Instructions to follow —
Your answer should be the full set of entries, given again without alteration.

Dataset entries —
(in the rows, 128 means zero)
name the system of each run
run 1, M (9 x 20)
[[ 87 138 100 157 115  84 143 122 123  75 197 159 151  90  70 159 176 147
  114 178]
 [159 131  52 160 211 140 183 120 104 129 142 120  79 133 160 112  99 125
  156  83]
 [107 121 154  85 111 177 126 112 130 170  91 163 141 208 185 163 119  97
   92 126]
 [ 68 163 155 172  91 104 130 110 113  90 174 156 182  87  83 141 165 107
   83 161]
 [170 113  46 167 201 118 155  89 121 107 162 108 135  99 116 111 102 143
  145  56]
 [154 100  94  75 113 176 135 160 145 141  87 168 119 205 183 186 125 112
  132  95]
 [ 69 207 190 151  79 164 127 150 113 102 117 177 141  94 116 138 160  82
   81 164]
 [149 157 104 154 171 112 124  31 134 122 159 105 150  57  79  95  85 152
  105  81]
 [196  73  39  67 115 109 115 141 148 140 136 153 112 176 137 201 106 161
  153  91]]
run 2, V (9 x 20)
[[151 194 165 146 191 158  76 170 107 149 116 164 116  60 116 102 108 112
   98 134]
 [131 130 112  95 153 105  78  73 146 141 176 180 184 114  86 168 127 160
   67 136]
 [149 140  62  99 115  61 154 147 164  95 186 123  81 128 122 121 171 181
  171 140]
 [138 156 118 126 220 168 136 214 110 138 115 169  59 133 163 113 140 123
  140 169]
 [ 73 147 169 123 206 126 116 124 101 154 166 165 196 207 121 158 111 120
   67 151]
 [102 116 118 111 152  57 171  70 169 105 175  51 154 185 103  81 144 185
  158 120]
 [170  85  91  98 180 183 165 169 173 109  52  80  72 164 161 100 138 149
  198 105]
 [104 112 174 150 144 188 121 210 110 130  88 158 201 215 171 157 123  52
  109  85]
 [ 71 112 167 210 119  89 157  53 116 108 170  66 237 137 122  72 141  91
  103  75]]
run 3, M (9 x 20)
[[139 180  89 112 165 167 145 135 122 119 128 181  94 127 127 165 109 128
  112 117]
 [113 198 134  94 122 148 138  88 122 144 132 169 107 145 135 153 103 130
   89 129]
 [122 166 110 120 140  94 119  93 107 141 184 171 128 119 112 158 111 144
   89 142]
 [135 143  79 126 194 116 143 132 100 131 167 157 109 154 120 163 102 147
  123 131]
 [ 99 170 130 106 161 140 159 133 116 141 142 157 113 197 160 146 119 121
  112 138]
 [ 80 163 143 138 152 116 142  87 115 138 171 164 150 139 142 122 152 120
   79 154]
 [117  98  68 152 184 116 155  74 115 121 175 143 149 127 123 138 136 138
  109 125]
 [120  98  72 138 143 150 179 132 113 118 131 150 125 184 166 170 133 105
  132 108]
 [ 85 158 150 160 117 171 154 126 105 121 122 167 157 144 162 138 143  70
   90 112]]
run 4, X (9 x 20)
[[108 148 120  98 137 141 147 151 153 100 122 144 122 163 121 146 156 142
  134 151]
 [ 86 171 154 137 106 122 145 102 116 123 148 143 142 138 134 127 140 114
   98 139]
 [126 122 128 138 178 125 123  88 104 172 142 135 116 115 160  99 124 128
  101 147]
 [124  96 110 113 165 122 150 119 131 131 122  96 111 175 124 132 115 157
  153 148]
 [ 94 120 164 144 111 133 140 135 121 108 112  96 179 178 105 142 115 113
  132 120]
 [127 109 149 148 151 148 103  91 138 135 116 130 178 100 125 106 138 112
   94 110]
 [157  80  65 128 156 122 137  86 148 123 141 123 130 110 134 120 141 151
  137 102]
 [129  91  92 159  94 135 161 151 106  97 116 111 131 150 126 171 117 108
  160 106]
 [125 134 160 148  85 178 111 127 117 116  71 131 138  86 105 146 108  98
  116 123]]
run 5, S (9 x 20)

Result —
(in the rows, 128 means zero)
name the system of each run
run 1, M (9 x 20)
[[ 87 138 100 157 115  84 143 122 123  75 197 159 151  90  70 159 176 147
  114 178]
 [159 131  52 160 211 140 183 120 104 129 142 120  79 133 160 112  99 125
  156  83]
 [107 121 154  85 111 177 126 112 130 170  91 163 141 208 185 163 119  97
   92 126]
 [ 68 163 155 172  91 104 130 110 113  90 174 156 182  87  83 141 165 107
   83 161]
 [170 113  46 167 201 118 155  89 121 107 162 108 135  99 116 111 102 143
  145  56]
 [154 100  94  75 113 176 135 160 145 141  87 168 119 205 183 186 125 112
  132  95]
 [ 69 207 190 151  79 164 127 150 113 102 117 177 141  94 116 138 160  82
   81 164]
 [149 157 104 154 171 112 124  31 134 122 159 105 150  57  79  95  85 152
  105  81]
 [196  73  39  67 115 109 115 141 148 140 136 153 112 176 137 201 106 161
  153  91]]
run 2, V (9 x 20)
[[151 194 165 146 191 158  76 170 107 149 116 164 116  60 116 102 108 112
   98 134]
 [131 130 112  95 153 105  78  73 146 141 176 180 184 114  86 168 127 160
   67 136]
 [149 140  62  99 115  61 154 147 164  95 186 123  81 128 122 121 171 181
  171 140]
 [138 156 118 126 220 168 136 214 110 138 115 169  59 133 163 113 140 123
  140 169]
 [ 73 147 169 123 206 126 116 124 101 154 166 165 196 207 121 158 111 120
   67 151]
 [102 116 118 111 152  57 171  70 169 105 175  51 154 185 103  81 144 185
  158 120]
 [170  85  91  98 180 183 165 169 173 109  52  80  72 164 161 100 138 149
  198 105]
 [104 112 174 150 144 188 121 210 110 130  88 158 201 215 171 157 123  52
  109  85]
 [ 71 112 167 210 119  89 157  53 116 108 170  66 237 137 122  72 141  91
  103  75]]
run 3, M (9 x 20)
[[139 180  89 112 165 167 145 135 122 119 128 181  94 127 127 165 109 128
  112 117]
 [113 198 134  94 122 148 138  88 122 144 132 169 107 145 135 153 103 130
   89 129]
 [122 166 110 120 140  94 119  93 107 141 184 171 128 119 112 158 111 144
   89 142]
 [135 143  79 126 194 116 143 132 100 131 167 157 109 154 120 163 102 147
  123 131]
 [ 99 170 130 106 161 140 159 133 116 141 142 157 113 197 160 146 119 121
  112 138]
 [ 80 163 143 138 152 116 142  87 115 138 171 164 150 139 142 122 152 120
   79 154]
 [117  98  68 152 184 116 155  74 115 121 175 143 149 127 123 138 136 138
  109 125]
 [120  98  72 138 143 150 179 132 113 118 131 150 125 184 166 170 133 105
  132 108]
 [ 85 158 150 160 117 171 154 126 105 121 122 167 157 144 162 138 143  70
   90 112]]
run 4, X (9 x 20)
[[108 148 120  98 137 141 147 151 153 100 122 144 122 163 121 146 156 142
  134 151]
 [ 86 171 154 137 106 122 145 102 116 123 148 143 142 138 134 127 140 114
   98 139]
 [126 122 128 138 178 125 123  88 104 172 142 135 116 115 160  99 124 128
  101 147]
 [124  96 110 113 165 122 150 119 131 131 122  96 111 175 124 132 115 157
  153 148]
 [ 94 120 164 144 111 133 140 135 121 108 112  96 179 178 105 142 115 113
  132 120]
 [127 109 149 148 151 148 103  91 138 135 116 130 178 100 125 106 138 112
   94 110]
 [157  80  65 128 156 122 137  86 148 123 141 123 130 110 134 120 141 151
  137 102]
 [129  91  92 159  94 135 161 151 106  97 116 111 131 150 126 171 117 108
  160 106]
 [125 134 160 148  85 178 111 127 117 116  71 131 138  86 105 146 108  98
  116 123]]
run 5, S (9 x 20)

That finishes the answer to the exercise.